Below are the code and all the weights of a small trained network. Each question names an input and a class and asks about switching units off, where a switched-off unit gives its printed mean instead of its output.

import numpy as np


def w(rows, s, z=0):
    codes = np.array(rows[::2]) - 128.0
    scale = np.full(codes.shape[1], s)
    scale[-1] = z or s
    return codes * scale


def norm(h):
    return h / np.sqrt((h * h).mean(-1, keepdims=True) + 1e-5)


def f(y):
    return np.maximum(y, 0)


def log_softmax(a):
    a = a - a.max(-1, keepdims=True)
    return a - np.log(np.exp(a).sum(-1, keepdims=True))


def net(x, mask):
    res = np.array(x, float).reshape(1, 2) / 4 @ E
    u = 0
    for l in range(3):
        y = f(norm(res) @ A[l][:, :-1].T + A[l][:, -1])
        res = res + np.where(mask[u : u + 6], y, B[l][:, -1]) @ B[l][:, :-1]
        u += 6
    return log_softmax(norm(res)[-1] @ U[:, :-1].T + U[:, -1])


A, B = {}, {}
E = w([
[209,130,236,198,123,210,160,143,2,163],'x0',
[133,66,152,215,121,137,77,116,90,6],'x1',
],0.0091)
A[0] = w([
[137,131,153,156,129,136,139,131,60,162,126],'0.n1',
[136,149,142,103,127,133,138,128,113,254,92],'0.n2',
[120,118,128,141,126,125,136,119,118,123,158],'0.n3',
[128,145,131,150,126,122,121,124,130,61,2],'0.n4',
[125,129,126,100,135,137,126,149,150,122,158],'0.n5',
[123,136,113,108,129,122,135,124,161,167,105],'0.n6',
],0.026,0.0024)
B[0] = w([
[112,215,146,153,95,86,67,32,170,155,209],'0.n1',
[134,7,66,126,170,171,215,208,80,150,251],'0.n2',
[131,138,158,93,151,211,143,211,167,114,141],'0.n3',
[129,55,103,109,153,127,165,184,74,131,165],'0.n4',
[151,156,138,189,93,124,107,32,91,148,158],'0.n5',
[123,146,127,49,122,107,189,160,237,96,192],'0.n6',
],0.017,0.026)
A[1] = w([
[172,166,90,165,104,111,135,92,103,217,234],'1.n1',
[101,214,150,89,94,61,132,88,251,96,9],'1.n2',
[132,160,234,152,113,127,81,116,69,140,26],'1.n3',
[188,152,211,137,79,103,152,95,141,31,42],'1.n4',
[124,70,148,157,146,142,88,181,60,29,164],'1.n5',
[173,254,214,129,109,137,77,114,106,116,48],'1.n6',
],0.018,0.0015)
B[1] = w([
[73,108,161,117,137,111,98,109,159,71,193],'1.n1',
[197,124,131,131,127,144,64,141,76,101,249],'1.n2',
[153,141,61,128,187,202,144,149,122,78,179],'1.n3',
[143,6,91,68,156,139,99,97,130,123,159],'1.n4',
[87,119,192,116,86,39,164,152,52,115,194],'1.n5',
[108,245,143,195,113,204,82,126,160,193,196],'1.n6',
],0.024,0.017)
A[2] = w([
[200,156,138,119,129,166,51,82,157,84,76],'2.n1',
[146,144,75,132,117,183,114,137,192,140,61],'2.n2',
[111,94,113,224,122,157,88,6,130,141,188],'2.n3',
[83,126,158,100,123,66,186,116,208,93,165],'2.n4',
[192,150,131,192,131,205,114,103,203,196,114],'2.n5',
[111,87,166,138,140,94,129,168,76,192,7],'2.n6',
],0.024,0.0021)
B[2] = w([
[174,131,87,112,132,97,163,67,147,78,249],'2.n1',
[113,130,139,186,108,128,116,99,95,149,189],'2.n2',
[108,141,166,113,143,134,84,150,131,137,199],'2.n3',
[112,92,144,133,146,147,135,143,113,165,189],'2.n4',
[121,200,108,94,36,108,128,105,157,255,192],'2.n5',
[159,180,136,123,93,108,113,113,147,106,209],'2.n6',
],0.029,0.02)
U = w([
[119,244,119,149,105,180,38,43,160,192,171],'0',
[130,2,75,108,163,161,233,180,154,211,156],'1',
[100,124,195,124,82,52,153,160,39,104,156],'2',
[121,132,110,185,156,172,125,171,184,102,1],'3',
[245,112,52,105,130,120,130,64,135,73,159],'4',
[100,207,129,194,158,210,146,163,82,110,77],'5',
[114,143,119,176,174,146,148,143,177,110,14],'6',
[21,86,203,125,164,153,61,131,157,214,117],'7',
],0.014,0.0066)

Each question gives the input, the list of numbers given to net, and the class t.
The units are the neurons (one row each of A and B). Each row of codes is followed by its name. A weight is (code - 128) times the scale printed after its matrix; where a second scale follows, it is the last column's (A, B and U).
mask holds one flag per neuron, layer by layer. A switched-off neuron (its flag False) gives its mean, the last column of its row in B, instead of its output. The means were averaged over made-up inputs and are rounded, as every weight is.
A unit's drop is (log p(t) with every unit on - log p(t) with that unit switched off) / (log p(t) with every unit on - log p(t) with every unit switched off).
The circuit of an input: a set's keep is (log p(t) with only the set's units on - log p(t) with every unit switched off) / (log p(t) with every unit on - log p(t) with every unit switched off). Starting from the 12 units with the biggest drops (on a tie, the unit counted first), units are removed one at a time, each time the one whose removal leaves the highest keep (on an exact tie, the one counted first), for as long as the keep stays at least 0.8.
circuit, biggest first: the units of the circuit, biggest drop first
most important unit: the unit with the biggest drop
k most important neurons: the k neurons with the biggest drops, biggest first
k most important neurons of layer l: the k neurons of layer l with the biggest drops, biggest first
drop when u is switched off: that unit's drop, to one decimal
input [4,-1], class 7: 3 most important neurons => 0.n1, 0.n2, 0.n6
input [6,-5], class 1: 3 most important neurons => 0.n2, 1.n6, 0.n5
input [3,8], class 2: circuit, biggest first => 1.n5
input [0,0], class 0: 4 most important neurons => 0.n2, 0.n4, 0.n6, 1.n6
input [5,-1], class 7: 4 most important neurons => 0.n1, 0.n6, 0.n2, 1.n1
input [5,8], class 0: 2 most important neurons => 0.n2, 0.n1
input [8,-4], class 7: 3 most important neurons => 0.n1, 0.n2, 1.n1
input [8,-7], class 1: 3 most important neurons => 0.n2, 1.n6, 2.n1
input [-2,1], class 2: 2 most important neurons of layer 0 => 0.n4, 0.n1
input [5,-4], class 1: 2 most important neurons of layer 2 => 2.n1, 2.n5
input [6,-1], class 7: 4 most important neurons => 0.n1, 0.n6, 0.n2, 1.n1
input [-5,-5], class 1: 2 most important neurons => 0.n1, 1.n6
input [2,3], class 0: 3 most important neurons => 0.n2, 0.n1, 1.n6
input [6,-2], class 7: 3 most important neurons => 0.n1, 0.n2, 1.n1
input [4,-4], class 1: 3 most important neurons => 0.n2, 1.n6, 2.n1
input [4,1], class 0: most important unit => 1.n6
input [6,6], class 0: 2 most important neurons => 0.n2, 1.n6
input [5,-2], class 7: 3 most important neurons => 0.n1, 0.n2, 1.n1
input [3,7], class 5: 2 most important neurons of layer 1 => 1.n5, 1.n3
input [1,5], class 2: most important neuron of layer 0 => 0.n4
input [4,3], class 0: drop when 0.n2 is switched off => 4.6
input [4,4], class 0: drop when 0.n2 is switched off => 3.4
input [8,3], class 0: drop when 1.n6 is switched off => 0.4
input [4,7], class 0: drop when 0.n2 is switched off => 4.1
* * *
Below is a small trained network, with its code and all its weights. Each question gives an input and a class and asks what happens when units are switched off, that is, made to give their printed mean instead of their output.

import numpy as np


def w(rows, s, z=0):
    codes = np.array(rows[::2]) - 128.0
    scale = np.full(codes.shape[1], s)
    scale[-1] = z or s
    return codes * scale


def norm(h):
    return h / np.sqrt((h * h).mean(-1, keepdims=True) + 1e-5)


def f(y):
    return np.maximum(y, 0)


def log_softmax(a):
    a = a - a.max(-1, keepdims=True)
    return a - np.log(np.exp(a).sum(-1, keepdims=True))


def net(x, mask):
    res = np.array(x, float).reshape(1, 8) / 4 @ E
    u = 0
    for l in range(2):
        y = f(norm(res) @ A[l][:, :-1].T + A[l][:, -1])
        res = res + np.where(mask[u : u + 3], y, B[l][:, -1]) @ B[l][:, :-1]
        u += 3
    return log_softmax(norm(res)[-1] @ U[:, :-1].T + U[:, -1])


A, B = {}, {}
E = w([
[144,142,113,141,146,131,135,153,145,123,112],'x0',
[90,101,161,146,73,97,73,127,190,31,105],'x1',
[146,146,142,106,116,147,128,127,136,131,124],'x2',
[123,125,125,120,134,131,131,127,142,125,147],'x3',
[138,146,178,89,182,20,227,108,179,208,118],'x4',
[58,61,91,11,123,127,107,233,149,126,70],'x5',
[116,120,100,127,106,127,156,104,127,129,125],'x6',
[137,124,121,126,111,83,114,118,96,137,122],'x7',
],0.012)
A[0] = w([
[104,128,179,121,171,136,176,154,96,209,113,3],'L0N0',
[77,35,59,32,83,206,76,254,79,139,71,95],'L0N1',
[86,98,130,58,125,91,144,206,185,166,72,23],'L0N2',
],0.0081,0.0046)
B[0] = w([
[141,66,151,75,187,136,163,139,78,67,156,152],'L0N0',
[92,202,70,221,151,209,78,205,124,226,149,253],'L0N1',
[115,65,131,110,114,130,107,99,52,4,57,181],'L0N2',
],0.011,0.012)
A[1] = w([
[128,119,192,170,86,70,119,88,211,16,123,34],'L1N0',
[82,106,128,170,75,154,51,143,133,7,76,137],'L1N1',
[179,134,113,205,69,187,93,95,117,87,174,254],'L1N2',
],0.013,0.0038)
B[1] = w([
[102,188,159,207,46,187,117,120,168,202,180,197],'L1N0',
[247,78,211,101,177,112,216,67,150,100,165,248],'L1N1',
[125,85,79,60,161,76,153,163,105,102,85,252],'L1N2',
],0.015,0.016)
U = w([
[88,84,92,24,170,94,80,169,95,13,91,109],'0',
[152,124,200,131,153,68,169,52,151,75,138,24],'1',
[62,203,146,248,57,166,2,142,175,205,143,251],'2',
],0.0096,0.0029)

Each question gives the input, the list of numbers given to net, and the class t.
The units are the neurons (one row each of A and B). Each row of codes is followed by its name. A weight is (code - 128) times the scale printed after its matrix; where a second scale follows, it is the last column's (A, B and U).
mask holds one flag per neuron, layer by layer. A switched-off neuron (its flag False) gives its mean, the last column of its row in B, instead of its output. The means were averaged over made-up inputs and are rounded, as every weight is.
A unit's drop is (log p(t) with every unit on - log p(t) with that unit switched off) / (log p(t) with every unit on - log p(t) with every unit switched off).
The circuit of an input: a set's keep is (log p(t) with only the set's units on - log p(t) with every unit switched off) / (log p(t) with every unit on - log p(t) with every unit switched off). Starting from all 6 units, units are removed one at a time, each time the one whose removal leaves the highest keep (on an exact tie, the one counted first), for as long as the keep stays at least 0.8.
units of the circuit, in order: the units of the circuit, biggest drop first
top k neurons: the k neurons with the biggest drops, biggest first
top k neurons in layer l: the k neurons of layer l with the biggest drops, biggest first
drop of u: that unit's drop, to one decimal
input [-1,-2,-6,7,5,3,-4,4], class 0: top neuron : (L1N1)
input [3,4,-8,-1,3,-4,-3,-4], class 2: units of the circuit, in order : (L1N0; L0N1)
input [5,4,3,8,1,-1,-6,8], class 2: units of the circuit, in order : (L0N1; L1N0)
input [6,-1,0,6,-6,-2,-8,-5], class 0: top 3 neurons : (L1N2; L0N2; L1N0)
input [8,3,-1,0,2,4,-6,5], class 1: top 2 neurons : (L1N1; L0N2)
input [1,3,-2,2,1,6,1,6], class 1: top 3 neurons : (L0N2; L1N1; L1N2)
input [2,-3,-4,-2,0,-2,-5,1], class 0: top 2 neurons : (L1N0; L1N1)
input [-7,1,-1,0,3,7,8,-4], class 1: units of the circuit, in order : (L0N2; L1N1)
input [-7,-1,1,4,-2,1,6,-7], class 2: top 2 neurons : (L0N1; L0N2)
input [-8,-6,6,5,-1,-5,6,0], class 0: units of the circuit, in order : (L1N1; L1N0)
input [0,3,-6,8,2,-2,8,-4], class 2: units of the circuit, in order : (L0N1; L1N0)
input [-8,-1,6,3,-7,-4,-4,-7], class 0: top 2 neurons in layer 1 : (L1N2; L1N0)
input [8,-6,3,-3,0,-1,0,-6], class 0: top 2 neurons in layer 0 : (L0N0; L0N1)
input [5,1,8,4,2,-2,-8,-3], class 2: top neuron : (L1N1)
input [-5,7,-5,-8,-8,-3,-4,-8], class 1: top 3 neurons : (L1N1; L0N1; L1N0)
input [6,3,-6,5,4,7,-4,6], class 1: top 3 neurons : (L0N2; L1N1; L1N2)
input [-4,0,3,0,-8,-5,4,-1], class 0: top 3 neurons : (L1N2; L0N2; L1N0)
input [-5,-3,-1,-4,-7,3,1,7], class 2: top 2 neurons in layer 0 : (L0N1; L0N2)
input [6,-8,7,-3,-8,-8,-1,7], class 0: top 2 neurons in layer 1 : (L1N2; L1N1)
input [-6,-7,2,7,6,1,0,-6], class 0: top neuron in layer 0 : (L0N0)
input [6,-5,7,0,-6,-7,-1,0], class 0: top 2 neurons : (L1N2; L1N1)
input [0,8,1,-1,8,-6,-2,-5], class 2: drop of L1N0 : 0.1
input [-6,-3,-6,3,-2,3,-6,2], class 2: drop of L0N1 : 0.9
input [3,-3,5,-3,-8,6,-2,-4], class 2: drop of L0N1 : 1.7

- **PROBLEM DESCRIPTION**:
Set down, exactly as they stand above, the lines starting with the line with "input [3,8], class" and going on through the line with "input [8,-4], class", and no others.

- **ANSWER SPACE**:
input [3,8], class 2: circuit, biggest first => 1.n5
input [0,0], class 0: 4 most important neurons => 0.n2, 0.n4, 0.n6, 1.n6
input [5,-1], class 7: 4 most important neurons => 0.n1, 0.n6, 0.n2, 1.n1
input [5,8], class 0: 2 most important neurons => 0.n2, 0.n1
input [8,-4], class 7: 3 most important neurons => 0.n1, 0.n2, 1.n1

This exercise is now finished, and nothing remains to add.